- Records supplied:
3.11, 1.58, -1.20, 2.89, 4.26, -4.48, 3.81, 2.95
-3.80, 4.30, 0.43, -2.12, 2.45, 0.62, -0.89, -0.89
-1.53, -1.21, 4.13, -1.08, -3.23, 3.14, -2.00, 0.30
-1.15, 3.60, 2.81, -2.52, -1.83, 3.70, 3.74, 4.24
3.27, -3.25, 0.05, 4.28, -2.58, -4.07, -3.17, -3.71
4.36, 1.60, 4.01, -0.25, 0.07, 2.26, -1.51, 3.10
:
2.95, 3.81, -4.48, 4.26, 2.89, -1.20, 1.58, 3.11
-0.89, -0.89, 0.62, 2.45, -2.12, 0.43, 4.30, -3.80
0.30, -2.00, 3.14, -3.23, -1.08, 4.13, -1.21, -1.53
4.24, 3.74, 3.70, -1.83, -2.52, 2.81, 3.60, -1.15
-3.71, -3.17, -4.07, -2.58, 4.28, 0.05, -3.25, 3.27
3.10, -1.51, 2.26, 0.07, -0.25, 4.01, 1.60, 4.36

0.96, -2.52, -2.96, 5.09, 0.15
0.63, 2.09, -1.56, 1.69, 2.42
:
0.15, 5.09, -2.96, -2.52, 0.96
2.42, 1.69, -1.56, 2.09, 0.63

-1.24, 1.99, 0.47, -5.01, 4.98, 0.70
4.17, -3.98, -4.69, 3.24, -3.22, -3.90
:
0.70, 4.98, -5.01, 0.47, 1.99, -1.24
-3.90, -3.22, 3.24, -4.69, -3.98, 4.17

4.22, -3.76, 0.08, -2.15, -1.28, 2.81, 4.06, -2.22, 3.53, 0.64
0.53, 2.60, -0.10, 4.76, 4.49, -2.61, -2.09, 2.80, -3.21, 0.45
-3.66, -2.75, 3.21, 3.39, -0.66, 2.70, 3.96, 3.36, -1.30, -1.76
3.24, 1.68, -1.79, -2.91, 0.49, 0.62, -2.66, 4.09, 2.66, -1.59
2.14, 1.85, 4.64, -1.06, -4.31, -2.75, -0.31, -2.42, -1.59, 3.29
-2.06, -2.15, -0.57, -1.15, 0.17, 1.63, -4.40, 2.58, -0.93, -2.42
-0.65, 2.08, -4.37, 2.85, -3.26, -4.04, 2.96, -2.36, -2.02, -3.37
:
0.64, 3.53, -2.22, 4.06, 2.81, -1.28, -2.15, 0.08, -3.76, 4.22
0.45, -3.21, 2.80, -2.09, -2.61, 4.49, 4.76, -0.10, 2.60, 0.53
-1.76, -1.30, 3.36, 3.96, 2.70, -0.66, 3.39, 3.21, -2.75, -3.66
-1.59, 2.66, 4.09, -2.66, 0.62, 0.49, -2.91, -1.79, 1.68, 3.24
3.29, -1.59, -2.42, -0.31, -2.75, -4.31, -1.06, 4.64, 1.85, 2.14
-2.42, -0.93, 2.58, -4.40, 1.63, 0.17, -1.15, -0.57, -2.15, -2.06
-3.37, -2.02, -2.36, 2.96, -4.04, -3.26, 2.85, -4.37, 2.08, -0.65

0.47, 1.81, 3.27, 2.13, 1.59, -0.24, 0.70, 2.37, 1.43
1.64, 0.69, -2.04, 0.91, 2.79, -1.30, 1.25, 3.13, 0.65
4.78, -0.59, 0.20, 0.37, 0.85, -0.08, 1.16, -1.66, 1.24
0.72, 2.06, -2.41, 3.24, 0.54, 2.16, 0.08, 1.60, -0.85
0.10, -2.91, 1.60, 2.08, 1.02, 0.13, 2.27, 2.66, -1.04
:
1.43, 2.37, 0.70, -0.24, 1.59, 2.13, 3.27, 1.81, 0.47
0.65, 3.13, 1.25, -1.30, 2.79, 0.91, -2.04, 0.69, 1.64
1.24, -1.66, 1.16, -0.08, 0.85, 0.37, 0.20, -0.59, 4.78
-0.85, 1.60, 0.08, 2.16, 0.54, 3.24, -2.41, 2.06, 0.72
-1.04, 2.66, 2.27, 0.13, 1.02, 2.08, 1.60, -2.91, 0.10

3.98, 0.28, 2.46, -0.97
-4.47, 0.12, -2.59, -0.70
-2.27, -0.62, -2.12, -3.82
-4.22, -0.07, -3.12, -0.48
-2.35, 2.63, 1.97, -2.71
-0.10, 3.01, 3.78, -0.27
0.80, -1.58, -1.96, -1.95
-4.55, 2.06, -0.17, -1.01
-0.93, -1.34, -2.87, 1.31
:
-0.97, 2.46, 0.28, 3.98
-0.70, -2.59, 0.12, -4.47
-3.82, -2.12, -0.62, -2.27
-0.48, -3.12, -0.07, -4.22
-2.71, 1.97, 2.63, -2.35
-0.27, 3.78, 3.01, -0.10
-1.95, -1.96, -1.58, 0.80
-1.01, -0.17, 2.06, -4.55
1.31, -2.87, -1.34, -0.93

- Action item:
Please transcribe each entry exactly, keeping every word as it is.

- Answer section:
3.11, 1.58, -1.20, 2.89, 4.26, -4.48, 3.81, 2.95
-3.80, 4.30, 0.43, -2.12, 2.45, 0.62, -0.89, -0.89
-1.53, -1.21, 4.13, -1.08, -3.23, 3.14, -2.00, 0.30
-1.15, 3.60, 2.81, -2.52, -1.83, 3.70, 3.74, 4.24
3.27, -3.25, 0.05, 4.28, -2.58, -4.07, -3.17, -3.71
4.36, 1.60, 4.01, -0.25, 0.07, 2.26, -1.51, 3.10
:
2.95, 3.81, -4.48, 4.26, 2.89, -1.20, 1.58, 3.11
-0.89, -0.89, 0.62, 2.45, -2.12, 0.43, 4.30, -3.80
0.30, -2.00, 3.14, -3.23, -1.08, 4.13, -1.21, -1.53
4.24, 3.74, 3.70, -1.83, -2.52, 2.81, 3.60, -1.15
-3.71, -3.17, -4.07, -2.58, 4.28, 0.05, -3.25, 3.27
3.10, -1.51, 2.26, 0.07, -0.25, 4.01, 1.60, 4.36

0.96, -2.52, -2.96, 5.09, 0.15
0.63, 2.09, -1.56, 1.69, 2.42
:
0.15, 5.09, -2.96, -2.52, 0.96
2.42, 1.69, -1.56, 2.09, 0.63

-1.24, 1.99, 0.47, -5.01, 4.98, 0.70
4.17, -3.98, -4.69, 3.24, -3.22, -3.90
:
0.70, 4.98, -5.01, 0.47, 1.99, -1.24
-3.90, -3.22, 3.24, -4.69, -3.98, 4.17

4.22, -3.76, 0.08, -2.15, -1.28, 2.81, 4.06, -2.22, 3.53, 0.64
0.53, 2.60, -0.10, 4.76, 4.49, -2.61, -2.09, 2.80, -3.21, 0.45
-3.66, -2.75, 3.21, 3.39, -0.66, 2.70, 3.96, 3.36, -1.30, -1.76
3.24, 1.68, -1.79, -2.91, 0.49, 0.62, -2.66, 4.09, 2.66, -1.59
2.14, 1.85, 4.64, -1.06, -4.31, -2.75, -0.31, -2.42, -1.59, 3.29
-2.06, -2.15, -0.57, -1.15, 0.17, 1.63, -4.40, 2.58, -0.93, -2.42
-0.65, 2.08, -4.37, 2.85, -3.26, -4.04, 2.96, -2.36, -2.02, -3.37
:
0.64, 3.53, -2.22, 4.06, 2.81, -1.28, -2.15, 0.08, -3.76, 4.22
0.45, -3.21, 2.80, -2.09, -2.61, 4.49, 4.76, -0.10, 2.60, 0.53
-1.76, -1.30, 3.36, 3.96, 2.70, -0.66, 3.39, 3.21, -2.75, -3.66
-1.59, 2.66, 4.09, -2.66, 0.62, 0.49, -2.91, -1.79, 1.68, 3.24
3.29, -1.59, -2.42, -0.31, -2.75, -4.31, -1.06, 4.64, 1.85, 2.14
-2.42, -0.93, 2.58, -4.40, 1.63, 0.17, -1.15, -0.57, -2.15, -2.06
-3.37, -2.02, -2.36, 2.96, -4.04, -3.26, 2.85, -4.37, 2.08, -0.65

0.47, 1.81, 3.27, 2.13, 1.59, -0.24, 0.70, 2.37, 1.43
1.64, 0.69, -2.04, 0.91, 2.79, -1.30, 1.25, 3.13, 0.65
4.78, -0.59, 0.20, 0.37, 0.85, -0.08, 1.16, -1.66, 1.24
0.72, 2.06, -2.41, 3.24, 0.54, 2.16, 0.08, 1.60, -0.85
0.10, -2.91, 1.60, 2.08, 1.02, 0.13, 2.27, 2.66, -1.04
:
1.43, 2.37, 0.70, -0.24, 1.59, 2.13, 3.27, 1.81, 0.47
0.65, 3.13, 1.25, -1.30, 2.79, 0.91, -2.04, 0.69, 1.64
1.24, -1.66, 1.16, -0.08, 0.85, 0.37, 0.20, -0.59, 4.78
-0.85, 1.60, 0.08, 2.16, 0.54, 3.24, -2.41, 2.06, 0.72
-1.04, 2.66, 2.27, 0.13, 1.02, 2.08, 1.60, -2.91, 0.10

3.98, 0.28, 2.46, -0.97
-4.47, 0.12, -2.59, -0.70
-2.27, -0.62, -2.12, -3.82
-4.22, -0.07, -3.12, -0.48
-2.35, 2.63, 1.97, -2.71
-0.10, 3.01, 3.78, -0.27
0.80, -1.58, -1.96, -1.95
-4.55, 2.06, -0.17, -1.01
-0.93, -1.34, -2.87, 1.31
:
-0.97, 2.46, 0.28, 3.98
-0.70, -2.59, 0.12, -4.47
-3.82, -2.12, -0.62, -2.27
-0.48, -3.12, -0.07, -4.22
-2.71, 1.97, 2.63, -2.35
-0.27, 3.78, 3.01, -0.10
-1.95, -1.96, -1.58, 0.80
-1.01, -0.17, 2.06, -4.55
1.31, -2.87, -1.34, -0.93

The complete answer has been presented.